# PROMPT:
Reproduce exactly, from the data that follows, the line with "In the rows, zero is written as 128.", the line with "107 103 114", and every line that lies between them.

# INPUT FOR THIS TASK:
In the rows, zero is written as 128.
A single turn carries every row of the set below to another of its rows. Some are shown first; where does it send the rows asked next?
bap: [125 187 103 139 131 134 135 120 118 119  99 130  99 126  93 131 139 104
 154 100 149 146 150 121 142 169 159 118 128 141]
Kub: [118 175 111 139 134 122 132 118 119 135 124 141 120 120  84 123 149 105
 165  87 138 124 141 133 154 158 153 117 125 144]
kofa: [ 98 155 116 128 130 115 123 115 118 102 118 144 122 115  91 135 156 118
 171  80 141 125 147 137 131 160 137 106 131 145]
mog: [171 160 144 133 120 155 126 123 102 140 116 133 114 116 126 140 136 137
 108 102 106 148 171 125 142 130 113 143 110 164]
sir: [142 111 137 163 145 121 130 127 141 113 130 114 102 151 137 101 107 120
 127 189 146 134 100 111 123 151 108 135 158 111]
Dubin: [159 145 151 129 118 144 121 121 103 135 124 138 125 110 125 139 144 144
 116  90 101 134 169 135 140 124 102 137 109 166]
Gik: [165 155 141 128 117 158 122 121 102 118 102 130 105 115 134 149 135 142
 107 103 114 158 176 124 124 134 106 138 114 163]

---

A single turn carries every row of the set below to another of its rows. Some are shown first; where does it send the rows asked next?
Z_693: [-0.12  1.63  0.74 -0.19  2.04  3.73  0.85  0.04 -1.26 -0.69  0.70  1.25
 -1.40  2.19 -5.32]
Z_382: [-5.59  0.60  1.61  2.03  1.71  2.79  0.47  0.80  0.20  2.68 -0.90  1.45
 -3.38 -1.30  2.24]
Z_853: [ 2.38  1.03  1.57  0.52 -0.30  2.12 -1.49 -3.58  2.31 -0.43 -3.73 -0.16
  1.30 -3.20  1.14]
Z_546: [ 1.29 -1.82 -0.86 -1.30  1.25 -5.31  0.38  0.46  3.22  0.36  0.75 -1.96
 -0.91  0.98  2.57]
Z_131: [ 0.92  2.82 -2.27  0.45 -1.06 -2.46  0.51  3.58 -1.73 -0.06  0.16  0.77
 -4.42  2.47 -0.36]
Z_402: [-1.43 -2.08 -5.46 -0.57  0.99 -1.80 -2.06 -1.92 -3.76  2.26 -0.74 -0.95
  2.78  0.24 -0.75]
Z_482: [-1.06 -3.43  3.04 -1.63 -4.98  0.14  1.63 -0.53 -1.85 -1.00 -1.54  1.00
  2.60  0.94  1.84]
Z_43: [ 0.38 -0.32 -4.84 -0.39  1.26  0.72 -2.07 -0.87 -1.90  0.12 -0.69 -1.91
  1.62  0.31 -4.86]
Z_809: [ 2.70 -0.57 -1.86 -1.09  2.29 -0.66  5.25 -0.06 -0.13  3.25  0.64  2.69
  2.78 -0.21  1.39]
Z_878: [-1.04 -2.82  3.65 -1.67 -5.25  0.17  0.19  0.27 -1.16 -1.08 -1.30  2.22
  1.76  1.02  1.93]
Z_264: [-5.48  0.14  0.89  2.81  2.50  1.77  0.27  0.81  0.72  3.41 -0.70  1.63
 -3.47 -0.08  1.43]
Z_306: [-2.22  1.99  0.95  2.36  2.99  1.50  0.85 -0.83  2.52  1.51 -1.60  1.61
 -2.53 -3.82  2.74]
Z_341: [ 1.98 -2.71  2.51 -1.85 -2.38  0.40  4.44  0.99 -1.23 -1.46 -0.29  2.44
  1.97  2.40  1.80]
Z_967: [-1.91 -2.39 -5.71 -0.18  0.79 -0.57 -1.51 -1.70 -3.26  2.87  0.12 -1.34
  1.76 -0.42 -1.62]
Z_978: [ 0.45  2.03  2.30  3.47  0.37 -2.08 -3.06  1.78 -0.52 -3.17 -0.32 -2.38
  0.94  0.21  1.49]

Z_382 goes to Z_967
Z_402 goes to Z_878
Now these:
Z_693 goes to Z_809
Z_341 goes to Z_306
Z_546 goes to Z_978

# TASK RESULT:
In the rows, zero is written as 128.
A single turn carries every row of the set below to another of its rows. Some are shown first; where does it send the rows asked next?
bap: [125 187 103 139 131 134 135 120 118 119  99 130  99 126  93 131 139 104
 154 100 149 146 150 121 142 169 159 118 128 141]
Kub: [118 175 111 139 134 122 132 118 119 135 124 141 120 120  84 123 149 105
 165  87 138 124 141 133 154 158 153 117 125 144]
kofa: [ 98 155 116 128 130 115 123 115 118 102 118 144 122 115  91 135 156 118
 171  80 141 125 147 137 131 160 137 106 131 145]
mog: [171 160 144 133 120 155 126 123 102 140 116 133 114 116 126 140 136 137
 108 102 106 148 171 125 142 130 113 143 110 164]
sir: [142 111 137 163 145 121 130 127 141 113 130 114 102 151 137 101 107 120
 127 189 146 134 100 111 123 151 108 135 158 111]
Dubin: [159 145 151 129 118 144 121 121 103 135 124 138 125 110 125 139 144 144
 116  90 101 134 169 135 140 124 102 137 109 166]
Gik: [165 155 141 128 117 158 122 121 102 118 102 130 105 115 134 149 135 142
 107 103 114 158 176 124 124 134 106 138 114 163]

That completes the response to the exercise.